* Work request *
Look at each line below and tally those holding "matrix"; answer with that figure and nothing else.

* Data for analysis *
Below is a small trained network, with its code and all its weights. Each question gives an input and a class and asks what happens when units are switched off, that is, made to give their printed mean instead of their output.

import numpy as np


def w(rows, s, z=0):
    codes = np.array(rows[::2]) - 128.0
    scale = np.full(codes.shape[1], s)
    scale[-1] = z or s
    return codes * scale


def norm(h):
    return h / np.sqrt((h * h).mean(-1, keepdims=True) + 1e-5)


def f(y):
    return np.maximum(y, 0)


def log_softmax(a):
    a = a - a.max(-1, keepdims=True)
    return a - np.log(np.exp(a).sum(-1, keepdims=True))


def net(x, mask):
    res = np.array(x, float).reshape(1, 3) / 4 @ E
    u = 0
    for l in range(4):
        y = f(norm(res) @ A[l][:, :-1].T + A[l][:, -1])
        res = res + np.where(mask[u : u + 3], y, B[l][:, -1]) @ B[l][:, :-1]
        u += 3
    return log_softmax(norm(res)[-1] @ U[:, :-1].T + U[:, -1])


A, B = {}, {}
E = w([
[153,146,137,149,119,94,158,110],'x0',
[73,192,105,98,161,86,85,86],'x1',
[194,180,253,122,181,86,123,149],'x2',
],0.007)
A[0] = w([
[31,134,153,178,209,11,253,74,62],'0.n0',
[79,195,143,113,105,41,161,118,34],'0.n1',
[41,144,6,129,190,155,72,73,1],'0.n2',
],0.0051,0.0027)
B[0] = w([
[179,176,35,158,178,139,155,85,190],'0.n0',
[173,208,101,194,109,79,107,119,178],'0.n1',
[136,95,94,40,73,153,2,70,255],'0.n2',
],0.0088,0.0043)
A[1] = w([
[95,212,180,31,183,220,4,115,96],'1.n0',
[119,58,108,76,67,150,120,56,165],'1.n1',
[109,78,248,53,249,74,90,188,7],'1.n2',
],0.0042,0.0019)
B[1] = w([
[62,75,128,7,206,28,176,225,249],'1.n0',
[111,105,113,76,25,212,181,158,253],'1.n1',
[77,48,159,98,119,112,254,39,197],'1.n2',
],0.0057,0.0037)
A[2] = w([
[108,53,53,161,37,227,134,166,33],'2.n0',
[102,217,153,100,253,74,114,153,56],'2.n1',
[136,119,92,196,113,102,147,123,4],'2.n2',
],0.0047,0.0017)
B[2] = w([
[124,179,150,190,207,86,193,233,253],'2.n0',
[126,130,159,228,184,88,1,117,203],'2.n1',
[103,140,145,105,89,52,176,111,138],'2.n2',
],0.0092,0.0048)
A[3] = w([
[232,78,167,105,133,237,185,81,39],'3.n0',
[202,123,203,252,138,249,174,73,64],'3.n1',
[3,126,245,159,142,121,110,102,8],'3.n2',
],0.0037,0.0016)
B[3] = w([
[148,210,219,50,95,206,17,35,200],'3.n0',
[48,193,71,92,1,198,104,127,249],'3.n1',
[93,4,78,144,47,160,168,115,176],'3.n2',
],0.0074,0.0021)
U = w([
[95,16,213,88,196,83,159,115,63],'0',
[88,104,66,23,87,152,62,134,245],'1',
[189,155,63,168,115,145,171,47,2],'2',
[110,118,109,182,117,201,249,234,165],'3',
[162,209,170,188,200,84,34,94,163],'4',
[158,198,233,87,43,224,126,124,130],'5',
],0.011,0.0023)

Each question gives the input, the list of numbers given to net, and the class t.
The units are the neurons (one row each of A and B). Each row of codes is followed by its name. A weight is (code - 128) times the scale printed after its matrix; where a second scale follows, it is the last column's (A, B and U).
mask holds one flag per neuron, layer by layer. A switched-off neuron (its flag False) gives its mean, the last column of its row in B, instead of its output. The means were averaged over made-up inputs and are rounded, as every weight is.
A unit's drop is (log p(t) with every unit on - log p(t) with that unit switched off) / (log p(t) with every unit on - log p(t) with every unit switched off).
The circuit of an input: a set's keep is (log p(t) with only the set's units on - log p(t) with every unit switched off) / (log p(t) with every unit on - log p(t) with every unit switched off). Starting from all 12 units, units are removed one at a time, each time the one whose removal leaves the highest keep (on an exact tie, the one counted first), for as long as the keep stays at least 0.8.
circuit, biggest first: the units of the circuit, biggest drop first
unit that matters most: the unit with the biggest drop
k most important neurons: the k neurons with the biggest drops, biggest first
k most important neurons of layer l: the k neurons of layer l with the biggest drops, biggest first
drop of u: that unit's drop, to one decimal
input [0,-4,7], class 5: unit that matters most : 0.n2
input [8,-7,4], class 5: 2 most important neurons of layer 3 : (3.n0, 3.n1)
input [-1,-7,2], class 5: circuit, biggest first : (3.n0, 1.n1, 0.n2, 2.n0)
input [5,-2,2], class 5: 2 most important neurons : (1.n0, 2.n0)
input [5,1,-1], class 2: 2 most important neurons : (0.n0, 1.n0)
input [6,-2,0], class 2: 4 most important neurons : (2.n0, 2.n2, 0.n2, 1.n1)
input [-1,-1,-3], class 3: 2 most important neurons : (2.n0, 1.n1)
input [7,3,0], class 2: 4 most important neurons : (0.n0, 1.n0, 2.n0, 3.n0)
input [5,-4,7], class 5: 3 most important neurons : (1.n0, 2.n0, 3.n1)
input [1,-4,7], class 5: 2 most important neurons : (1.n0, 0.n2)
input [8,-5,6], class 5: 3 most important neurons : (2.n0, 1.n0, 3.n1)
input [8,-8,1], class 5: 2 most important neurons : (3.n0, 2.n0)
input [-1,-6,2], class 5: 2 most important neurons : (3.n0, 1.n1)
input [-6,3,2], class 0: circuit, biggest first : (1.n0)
...
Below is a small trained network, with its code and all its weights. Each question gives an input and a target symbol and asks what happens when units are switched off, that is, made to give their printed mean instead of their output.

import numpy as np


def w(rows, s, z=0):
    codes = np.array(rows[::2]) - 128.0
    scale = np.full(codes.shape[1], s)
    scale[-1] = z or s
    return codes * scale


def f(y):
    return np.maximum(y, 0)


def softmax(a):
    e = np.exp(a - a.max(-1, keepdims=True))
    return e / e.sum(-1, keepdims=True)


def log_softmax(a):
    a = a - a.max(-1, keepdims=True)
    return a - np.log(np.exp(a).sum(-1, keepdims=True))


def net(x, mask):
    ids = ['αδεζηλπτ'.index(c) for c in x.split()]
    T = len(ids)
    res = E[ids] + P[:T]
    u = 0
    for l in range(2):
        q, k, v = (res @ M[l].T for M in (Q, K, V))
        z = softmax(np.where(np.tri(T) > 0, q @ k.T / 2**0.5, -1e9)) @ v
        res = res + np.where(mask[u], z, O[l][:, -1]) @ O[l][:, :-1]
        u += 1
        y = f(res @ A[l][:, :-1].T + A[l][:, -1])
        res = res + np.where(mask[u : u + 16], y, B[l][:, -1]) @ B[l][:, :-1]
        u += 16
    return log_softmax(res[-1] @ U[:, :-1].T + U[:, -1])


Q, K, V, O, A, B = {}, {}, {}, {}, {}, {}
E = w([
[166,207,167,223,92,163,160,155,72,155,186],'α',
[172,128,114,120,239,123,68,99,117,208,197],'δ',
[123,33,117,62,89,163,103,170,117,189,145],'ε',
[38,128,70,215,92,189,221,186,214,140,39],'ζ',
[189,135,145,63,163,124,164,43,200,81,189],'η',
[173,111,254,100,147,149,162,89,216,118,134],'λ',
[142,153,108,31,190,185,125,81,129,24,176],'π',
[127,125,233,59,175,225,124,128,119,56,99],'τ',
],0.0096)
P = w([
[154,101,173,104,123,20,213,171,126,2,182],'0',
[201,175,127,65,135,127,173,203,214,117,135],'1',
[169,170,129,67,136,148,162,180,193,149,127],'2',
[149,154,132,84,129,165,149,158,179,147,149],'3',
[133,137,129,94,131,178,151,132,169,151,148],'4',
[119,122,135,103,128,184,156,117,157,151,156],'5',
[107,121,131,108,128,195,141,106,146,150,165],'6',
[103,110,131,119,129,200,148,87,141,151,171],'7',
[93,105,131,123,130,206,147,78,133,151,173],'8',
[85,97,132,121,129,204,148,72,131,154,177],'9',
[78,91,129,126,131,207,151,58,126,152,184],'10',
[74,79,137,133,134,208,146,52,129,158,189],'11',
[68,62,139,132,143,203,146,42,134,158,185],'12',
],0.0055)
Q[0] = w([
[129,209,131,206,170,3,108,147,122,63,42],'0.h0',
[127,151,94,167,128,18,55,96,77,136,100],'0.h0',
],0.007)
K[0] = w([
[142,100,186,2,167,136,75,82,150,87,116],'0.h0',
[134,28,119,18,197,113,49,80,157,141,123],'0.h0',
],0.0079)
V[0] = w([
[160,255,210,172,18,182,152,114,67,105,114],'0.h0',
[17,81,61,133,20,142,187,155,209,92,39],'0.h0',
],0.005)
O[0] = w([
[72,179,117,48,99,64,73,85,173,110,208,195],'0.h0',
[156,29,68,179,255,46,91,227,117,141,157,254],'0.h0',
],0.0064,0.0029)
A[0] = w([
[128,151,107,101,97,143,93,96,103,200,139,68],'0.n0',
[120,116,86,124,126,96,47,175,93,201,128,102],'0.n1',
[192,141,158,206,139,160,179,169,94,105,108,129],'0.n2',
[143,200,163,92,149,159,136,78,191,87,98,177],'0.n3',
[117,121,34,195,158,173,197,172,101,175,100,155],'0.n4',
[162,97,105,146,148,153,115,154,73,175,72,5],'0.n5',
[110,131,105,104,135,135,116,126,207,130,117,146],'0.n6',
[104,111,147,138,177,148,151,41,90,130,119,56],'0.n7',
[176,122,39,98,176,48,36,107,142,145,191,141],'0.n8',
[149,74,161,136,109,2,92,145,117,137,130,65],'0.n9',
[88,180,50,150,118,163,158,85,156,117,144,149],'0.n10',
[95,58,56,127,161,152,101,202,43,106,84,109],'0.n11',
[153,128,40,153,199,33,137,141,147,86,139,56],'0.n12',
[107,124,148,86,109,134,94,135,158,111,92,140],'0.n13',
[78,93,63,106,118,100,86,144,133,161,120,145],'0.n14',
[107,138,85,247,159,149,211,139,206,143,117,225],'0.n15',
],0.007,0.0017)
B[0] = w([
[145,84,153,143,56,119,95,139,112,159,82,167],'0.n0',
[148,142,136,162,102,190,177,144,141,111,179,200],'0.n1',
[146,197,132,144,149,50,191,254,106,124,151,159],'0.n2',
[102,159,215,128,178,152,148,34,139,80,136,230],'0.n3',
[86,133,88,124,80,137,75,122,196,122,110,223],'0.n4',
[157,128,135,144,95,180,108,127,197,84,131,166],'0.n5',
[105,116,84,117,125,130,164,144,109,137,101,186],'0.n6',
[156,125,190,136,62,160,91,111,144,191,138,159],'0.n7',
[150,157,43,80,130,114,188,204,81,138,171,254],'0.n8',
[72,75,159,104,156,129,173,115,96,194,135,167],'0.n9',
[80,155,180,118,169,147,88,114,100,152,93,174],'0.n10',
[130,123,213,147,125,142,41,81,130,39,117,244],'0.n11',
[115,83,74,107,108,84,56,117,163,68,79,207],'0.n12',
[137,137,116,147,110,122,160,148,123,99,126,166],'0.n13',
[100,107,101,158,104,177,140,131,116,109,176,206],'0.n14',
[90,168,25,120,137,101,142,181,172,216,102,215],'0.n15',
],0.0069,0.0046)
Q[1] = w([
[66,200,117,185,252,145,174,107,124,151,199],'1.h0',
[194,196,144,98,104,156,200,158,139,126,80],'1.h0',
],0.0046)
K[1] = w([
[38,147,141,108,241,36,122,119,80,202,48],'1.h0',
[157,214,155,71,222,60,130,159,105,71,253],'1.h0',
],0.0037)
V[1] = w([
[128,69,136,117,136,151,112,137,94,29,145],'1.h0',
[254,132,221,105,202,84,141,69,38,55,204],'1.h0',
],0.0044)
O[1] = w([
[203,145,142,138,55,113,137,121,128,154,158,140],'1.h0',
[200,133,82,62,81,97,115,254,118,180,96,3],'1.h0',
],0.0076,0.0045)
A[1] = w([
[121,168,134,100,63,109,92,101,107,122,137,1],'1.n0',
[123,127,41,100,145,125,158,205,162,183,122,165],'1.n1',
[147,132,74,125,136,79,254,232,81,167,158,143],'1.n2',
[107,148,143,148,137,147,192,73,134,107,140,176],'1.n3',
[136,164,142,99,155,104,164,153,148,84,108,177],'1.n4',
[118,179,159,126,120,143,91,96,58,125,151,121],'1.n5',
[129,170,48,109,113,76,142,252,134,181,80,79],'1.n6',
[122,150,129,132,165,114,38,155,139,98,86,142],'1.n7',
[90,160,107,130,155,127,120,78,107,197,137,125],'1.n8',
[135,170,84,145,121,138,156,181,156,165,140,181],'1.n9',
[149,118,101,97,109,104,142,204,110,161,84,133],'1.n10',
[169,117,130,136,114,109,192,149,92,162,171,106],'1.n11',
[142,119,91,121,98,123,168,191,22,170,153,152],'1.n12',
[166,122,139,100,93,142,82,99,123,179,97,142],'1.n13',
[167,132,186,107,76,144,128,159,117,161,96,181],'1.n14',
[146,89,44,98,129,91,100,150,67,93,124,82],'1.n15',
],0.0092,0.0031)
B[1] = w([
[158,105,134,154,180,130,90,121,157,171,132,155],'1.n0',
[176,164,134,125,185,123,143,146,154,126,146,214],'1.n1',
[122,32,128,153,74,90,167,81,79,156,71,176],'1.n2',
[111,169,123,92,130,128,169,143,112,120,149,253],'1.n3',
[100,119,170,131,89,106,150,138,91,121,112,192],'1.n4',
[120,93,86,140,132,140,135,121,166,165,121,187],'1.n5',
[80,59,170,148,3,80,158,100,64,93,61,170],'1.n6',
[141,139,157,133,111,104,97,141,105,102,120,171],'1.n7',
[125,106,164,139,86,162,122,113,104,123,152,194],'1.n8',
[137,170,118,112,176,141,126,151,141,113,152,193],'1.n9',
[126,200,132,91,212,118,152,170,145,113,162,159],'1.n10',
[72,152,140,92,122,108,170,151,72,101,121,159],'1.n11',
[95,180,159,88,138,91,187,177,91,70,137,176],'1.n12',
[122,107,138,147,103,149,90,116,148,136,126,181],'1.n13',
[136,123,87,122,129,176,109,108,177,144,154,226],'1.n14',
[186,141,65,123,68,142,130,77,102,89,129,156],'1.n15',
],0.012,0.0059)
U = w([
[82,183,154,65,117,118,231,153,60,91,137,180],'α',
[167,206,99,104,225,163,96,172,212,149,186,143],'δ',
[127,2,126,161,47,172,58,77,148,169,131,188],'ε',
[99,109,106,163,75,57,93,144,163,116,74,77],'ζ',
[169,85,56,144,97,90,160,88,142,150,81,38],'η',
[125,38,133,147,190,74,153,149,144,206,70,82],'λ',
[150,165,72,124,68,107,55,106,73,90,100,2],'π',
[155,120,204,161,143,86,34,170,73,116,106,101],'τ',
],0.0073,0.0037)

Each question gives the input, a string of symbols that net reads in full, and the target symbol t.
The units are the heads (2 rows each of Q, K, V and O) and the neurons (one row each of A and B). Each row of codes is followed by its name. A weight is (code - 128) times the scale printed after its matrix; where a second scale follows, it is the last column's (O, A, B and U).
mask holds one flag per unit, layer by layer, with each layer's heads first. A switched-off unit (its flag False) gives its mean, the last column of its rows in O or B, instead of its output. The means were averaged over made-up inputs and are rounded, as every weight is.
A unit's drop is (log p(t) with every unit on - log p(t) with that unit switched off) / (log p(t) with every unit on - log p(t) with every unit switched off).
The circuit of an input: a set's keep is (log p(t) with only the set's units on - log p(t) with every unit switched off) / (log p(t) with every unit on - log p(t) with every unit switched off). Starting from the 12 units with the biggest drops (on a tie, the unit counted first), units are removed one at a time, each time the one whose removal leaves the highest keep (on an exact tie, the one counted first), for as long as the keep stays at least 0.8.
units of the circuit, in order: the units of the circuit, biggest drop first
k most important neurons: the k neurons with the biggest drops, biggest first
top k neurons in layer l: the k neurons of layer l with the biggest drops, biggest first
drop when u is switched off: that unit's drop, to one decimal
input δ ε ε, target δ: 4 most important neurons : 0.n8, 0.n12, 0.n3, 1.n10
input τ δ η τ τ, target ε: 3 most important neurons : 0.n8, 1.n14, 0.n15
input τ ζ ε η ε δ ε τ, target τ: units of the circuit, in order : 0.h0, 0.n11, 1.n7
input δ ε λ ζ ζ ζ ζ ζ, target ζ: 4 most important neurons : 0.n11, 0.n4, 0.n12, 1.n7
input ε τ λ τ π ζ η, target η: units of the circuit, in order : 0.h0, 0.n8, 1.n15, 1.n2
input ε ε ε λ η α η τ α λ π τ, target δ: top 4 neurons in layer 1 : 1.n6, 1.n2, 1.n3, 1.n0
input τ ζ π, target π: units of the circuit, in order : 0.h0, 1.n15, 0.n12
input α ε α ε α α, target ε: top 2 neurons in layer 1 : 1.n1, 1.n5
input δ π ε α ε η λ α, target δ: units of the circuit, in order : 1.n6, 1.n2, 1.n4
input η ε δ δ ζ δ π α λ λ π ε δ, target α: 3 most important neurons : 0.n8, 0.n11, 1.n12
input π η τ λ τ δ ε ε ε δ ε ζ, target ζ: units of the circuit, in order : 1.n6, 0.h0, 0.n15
--
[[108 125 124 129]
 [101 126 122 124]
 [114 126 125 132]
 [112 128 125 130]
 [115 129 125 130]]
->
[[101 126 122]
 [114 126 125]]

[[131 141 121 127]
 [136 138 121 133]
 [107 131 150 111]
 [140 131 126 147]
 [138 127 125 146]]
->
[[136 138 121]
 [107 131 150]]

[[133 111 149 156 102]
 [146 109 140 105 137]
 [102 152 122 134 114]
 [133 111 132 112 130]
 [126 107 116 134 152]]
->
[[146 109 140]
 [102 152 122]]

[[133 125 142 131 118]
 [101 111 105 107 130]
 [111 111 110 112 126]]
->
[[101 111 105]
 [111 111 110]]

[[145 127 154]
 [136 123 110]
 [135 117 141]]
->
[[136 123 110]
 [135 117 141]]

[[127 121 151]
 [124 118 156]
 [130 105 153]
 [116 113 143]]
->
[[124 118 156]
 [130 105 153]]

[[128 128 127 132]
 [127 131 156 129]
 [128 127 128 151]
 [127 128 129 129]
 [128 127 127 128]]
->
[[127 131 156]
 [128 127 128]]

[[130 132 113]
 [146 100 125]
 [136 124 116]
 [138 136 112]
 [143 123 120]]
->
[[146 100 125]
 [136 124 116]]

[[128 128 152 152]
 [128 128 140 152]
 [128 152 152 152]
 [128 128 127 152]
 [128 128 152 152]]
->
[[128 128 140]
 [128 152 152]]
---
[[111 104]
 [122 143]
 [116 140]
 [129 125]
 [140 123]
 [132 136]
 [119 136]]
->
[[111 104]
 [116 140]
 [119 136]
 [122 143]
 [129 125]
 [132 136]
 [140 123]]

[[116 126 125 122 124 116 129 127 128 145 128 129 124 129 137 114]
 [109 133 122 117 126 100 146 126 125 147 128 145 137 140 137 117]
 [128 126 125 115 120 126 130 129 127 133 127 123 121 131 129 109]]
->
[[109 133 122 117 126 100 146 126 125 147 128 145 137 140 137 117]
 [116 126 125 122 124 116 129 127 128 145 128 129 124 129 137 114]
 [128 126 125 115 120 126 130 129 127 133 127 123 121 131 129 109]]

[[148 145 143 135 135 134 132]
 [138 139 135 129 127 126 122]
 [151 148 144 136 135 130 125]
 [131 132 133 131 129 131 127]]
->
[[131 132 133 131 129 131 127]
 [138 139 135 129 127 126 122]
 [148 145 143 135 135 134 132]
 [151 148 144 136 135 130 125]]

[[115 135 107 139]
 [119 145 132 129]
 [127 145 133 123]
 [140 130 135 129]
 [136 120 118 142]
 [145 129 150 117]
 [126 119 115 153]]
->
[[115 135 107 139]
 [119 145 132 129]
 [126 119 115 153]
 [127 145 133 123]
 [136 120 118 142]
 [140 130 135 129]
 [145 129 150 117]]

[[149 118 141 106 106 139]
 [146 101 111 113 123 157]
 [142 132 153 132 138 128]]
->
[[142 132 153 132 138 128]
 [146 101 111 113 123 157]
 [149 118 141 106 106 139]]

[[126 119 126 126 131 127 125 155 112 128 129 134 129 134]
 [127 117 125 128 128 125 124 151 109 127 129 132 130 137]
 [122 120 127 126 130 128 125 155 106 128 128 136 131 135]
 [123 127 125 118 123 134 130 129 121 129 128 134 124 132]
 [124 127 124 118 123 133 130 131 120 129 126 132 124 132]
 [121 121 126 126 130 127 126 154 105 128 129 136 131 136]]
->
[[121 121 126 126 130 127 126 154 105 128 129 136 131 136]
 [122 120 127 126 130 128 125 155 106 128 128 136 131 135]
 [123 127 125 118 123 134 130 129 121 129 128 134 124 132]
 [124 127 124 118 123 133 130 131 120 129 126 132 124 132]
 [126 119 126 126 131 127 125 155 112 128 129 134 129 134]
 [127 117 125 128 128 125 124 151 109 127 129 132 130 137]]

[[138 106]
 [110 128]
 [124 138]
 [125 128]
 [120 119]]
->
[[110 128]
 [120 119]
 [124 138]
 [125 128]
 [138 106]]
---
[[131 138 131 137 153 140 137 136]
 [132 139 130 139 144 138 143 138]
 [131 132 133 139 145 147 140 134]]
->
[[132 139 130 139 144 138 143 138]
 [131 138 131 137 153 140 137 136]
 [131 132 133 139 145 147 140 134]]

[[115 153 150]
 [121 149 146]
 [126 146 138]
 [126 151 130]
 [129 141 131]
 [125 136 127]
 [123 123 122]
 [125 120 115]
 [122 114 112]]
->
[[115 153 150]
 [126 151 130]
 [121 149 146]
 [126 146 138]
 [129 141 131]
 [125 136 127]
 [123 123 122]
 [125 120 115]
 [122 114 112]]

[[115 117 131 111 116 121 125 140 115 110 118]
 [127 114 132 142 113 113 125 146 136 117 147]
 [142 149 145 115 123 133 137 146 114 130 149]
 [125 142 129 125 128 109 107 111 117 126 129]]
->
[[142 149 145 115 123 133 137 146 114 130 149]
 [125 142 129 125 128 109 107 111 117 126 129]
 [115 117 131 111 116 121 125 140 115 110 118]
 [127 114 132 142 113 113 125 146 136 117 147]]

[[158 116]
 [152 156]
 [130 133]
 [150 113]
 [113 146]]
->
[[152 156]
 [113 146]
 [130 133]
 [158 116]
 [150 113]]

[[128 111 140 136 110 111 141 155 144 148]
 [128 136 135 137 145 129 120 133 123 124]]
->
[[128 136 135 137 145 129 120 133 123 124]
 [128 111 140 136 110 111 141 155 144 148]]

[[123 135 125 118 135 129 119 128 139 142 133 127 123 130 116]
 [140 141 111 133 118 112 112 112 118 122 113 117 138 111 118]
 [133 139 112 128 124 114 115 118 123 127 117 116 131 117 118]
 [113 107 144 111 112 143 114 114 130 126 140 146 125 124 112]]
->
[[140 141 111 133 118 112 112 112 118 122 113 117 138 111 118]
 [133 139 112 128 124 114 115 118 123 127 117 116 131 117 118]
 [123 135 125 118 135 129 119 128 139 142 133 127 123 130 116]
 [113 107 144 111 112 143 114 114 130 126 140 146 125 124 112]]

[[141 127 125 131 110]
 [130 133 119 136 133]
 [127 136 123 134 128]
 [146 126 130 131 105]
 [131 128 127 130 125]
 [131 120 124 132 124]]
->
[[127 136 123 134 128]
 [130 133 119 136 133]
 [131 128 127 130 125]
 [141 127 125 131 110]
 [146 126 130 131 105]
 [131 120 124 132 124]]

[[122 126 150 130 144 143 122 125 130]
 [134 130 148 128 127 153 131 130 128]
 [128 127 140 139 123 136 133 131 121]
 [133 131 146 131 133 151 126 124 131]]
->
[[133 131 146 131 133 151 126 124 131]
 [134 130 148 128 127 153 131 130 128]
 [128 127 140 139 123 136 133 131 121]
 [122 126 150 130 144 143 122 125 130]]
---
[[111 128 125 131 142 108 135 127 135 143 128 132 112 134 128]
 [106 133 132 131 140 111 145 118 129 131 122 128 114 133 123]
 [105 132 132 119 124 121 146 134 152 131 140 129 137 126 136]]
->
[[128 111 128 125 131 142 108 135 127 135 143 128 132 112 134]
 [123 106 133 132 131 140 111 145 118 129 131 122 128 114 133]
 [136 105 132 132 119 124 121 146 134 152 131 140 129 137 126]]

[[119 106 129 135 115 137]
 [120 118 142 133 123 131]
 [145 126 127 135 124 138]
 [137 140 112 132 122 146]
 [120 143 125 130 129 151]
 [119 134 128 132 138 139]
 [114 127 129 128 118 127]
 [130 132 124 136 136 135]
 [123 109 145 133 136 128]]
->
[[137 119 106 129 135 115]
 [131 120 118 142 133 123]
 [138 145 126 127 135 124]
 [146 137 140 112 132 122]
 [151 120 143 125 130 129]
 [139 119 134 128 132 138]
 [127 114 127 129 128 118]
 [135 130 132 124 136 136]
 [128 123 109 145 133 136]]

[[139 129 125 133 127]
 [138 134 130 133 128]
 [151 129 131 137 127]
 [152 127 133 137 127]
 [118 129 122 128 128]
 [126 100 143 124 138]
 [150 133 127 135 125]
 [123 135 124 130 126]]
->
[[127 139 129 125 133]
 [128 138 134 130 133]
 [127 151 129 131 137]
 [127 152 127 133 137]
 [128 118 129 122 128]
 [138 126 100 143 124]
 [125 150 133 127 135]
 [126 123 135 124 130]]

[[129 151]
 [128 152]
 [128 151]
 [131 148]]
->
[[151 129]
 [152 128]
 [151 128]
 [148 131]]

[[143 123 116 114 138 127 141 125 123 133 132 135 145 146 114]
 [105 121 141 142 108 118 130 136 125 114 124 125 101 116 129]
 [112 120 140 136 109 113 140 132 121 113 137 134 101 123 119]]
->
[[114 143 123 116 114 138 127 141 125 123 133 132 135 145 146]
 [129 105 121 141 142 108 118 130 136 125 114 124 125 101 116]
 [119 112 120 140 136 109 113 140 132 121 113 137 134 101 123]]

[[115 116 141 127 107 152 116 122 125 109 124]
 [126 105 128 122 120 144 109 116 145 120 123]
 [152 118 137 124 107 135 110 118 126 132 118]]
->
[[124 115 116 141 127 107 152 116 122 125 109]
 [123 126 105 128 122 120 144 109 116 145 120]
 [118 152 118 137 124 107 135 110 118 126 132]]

* Result for this task *
2